[THE INPUT Boundary: Start]

In the data rows, the value 128 means zero.
Here are some numbered points:
[124 118  77 124 204  49 117  98 114 188 112 139 132 115 150  86 143  75 105 183 170 155 130 185
 105 142 126 104 188  60 175 103 106 152 145 118 130 127 148 109 151 132  90 122] 0
[151 123 116 119 129 158 156 125 133 118 135 124 118 135 126 135 126 148 143 135 126 136 124 136
 128 133 121 142 113 135 115 118 123 123 123 121 107 140 116 101 134 118 128 116] 1
[114  98  91 160 179 148 146 118 125 139 133 132 153  90 188  81 102 114 107 121 146  75  71 126
 149 108 136 125 137 105 130 150 118 152 176 133 131 110 132 150 152 119 103 133] 2
[144 154 154 128 132 134 141 141 118  92 119 115 114 148 131 135 127 131 143 130 131 121 164 147
 162 152 151 145 104 168 144 143 119 112 101 102 139  85  98 171 124 154 139 108] 3
[101 103 122 165 158 152 140  91 150 131 128 151 116 110  93 114 129 129 143 178 153 150 132  96
 120 135 110 102  79 132 122 106 120 134 118 136 151 170 137  90  90 118 104 101] 4
[122 101 195 133 157 125 160  35 133 166 161 103 102 220  70 175 151 166 113 107 116 126 114 135
  93 121  57 142 182 160 122 125 126 174 139  87  76 124 150 108 184 139 126 187] 5
[106 142 113 153 137  93 129 163 129 110 101 138 126 123 121 145 115 126 146 148 131  97 120  94
 138 176 187 121 136 126 120 166 137 103 129 120 156 129 117 172 140 146 124 107] 6
[160 133 151 135 118 143 110  70 108 174 135 124 140 169 148 131 126 115  98 120 131 141 138 170
 140 110 131 158 182  99 154 113 123 170 146 131 111  79 138 111 154 130 147 170] 7
[144 151 139 110  86 113 111 144 129 152 137 154 136 123 105 117 103 125 105 142 115 160 116 137
 117 119 113  97  81 123  89 138 118 123 141 131 139 146 118  81 128 141 113 143] 8
[126 117 105 127 170 102 133 125 126 147 116 134 137 110 126 116 145 121 113 156 152 139 125 137
 101 136 131 115 138 103 157 117 125 145 141 120 122 130 135 115 152 127 112 123] 9
[132 139 153 145 148 170 152 136 128  91 128 116 107 137 144 163 140 134 173 130 121 116 117 108
 155 152 139 144 103 141 155 157 133 130 113 104 156  96 111 196  97 129 157  97] 10
[127 149 123 132 115 140 111 159 157 136 124 135 131 111 134 119 146 113 104 137  88 139 124 104
 116 155 112  97  90 125 119 132 127 149 131 124 145 140 114 123 106 142 137 151] 11
[131 116 114 127 122 126 153 165 112 146 131 143 126 127 153 133  99 142 132 155 114 114 115 139
 150 137 152 114 136 104  99 133 127 112 154 128 125 134 144 135 140 114 111 119] 12
[133 155 168 131  91 127 149 175 111 109 125  74 154 152 127 158 121 152 166  81 106  81 129 155
 156 157 136 195 151 189 133 129 143  98 142 117  96  92 122 174 176 138 147 123] 13
[135 131 156  84  81 134  97 164 147 103 124 114 106 124 113 153 152 126 128 101 128 143 157 122
 124  91 108 143 107 146 127 132 139 113 113 151 107 156 139 135 109 165 141 136] 14
New points follow, each followed by the numbers of its three nearest points above by angle, nearest first.
[ 96  97 122 122 145 148 120 127 102 132 137 141 129  70 161 137 126 124 114 103 122 116 100 159
 107 135 108 152 142 115 161 127 141 104 147 140 165 104 131 121  77 102 133 153] -> 2 0 9
[120 109 108 135 149 129 123 130 132 103 118 139 114 110 143 103 157 122 131 129 166 118 158 129
 116  98 111 105 115 137 142 125 144 143  97 120 113 150 119 108 120 144 124  82] -> 4 9 0
[162 127 140  90 137  72 150 129 140 122 117 150  95 137  87 170  95 156 143 141 103 151 128 119
 140 165 153 149 154 146 118 126 129 126  96 111 168 159 134 152 158  97 101 132] -> 6 12 3
[102 136 117 133 120 180 110 135 134 131 130 148 101  99 162  99 123 114 121 160 139 148 115 142
 132 134 174  94  86 125 109 132 132 121 126 150 149 102  98  97 109 109 107 122] -> 4 11 8
[118 178  96 150 125  63 136 190 124 125  90 131 151 125 130 118 109 127 162 140 142  78 114  63
 144 176 201 102 129 109 133 154 151 125 149 156 136 134 109 185 135 146 146  97] -> 6 12 10
[117 144 117 137 125 110 116 118 142 118 143 133 118 110 138 119 126 132 130 123 149 122 121 107
 118 143 130 128 135 130 142 122 119 124 114 133 153 118 116 131 127 121 126 128] -> 6 4 0
[126 138  97 160 159 163 130  69 148 131 116 147 158 153 141 158 126 158 154 132 136  94 105  84
 122 120  94 111 136  92 114  92 138 173 138 122 108 124 120 137 126 119 107 126] -> 2 5 4
[118 113 144 130  90 157 105 114 115 126 152 126 139 119 125 101 130 122 110 112 132 125 146 139
 142 111 103 130 129 145 117 118 111 118 136 149 124 114 138 123 124 135 140 137] -> 14 7 8
[149 129 124 114 146 146 150 149 132 127 130 123 112 130 165 157 140 139 159 167 116 125 120 145
 114 158 173 128 129 125 141 144 136 138 157 108 114 124 105 136 118 128 125 110] -> 10 12 1
[142 137 136 124  87 116  99 145 139 160 135 157 149 125  85 107 107 129 108 154 107 152 112 122
 127 116 117  85  66 129  96 135 110 113 150 126 113 148 106  97 121 150  91 150] -> 8 11 4
[117  99 113 145 142 135 131 106 126 135 136 126 139 132 132 133 143 133 117 119 119 110 122 112
 112 111 103 112 151 113 123 126 126 153 127 139 120 137 156 139 121 132 145 140] -> 5 2 7
[130 156 122 182 141 154 132  64 147 135 147 148 158 154 138 140 104 157 124 151 125 115  92  82
 120 117 100 122 141  81 119 124 126 168 153 131 130 148 126 131 133 120 124 139] -> 2 5 4
[151 129 136 124 109 123 139  96 122 154 168 133 159 115 173  96  91  72  82  76 125 143 122 180
 155  78  99 144  82 130  83  95  92 128 143 187 145 140 165  49 118 137 119 193] -> 8 7 2
[123 150 137 136 107 133 120 133 142 114 127 135 118 143 119 136 139 134 125 125 132 144 147 113
 131 128 135 118 118 134 123 128 124 125 117 118 137 128 106 116 130 132 128 116] -> 3 14 11
[120 136 135  60  83 118  97 188 130 106 117  86 117 132  99 117 157  92 107  94 133 144 177 109
 137  86 115 141 108 159 112 138 134  81  92 185 112 142 132 119 106 167 138 124] -> 14 8 13
[168 123 115 120 142 134 138 171 109 104 127 108 105 167 137 135 128 135 142 134  88 116 102 131
 135 125 145 186 159 108 115 124 157 104 161 154  66 163 117 181 160 167  93 128] -> 13 12 1
[106  95 132 127 138 130 141 108 115 138 116 112 110 145  73 107 114 109 123 130 182 110 106 160
 136 163 154 160 148 146 163 127 112 105 113 118 134  62 123 155 152 104  96  83] -> 3 13 0
[ 91 186  97 161 117 156 135 174 193 118  94 126 180  94 121 115 168 142 135 157 128  85 103  93
  69 163 130  90 126 107 136 110 134 134 162 136 109 116  75 134 140 113 113 114] -> 11 6 9
[124 125 158 115 130 135 124 111 119 148 143 128 122 166 112 182 113 138 140 148  97 142 112 127
 105 153 130 122 140 112 144 125 133 137 150 102 131 108 149 127 114 137 147 150] -> 5 7 10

[THE INPUT Boundary: End]

TASK OBJECTIVE
Please give an exact copy of the entries above, from the line with "136 190 124" down to the line with "114 158 173", inclusive, and nothing else.

REPLY TO THE TASK
[118 178  96 150 125  63 136 190 124 125  90 131 151 125 130 118 109 127 162 140 142  78 114  63
 144 176 201 102 129 109 133 154 151 125 149 156 136 134 109 185 135 146 146  97] -> 6 12 10
[117 144 117 137 125 110 116 118 142 118 143 133 118 110 138 119 126 132 130 123 149 122 121 107
 118 143 130 128 135 130 142 122 119 124 114 133 153 118 116 131 127 121 126 128] -> 6 4 0
[126 138  97 160 159 163 130  69 148 131 116 147 158 153 141 158 126 158 154 132 136  94 105  84
 122 120  94 111 136  92 114  92 138 173 138 122 108 124 120 137 126 119 107 126] -> 2 5 4
[118 113 144 130  90 157 105 114 115 126 152 126 139 119 125 101 130 122 110 112 132 125 146 139
 142 111 103 130 129 145 117 118 111 118 136 149 124 114 138 123 124 135 140 137] -> 14 7 8
[149 129 124 114 146 146 150 149 132 127 130 123 112 130 165 157 140 139 159 167 116 125 120 145
 114 158 173 128 129 125 141 144 136 138 157 108 114 124 105 136 118 128 125 110] -> 10 12 1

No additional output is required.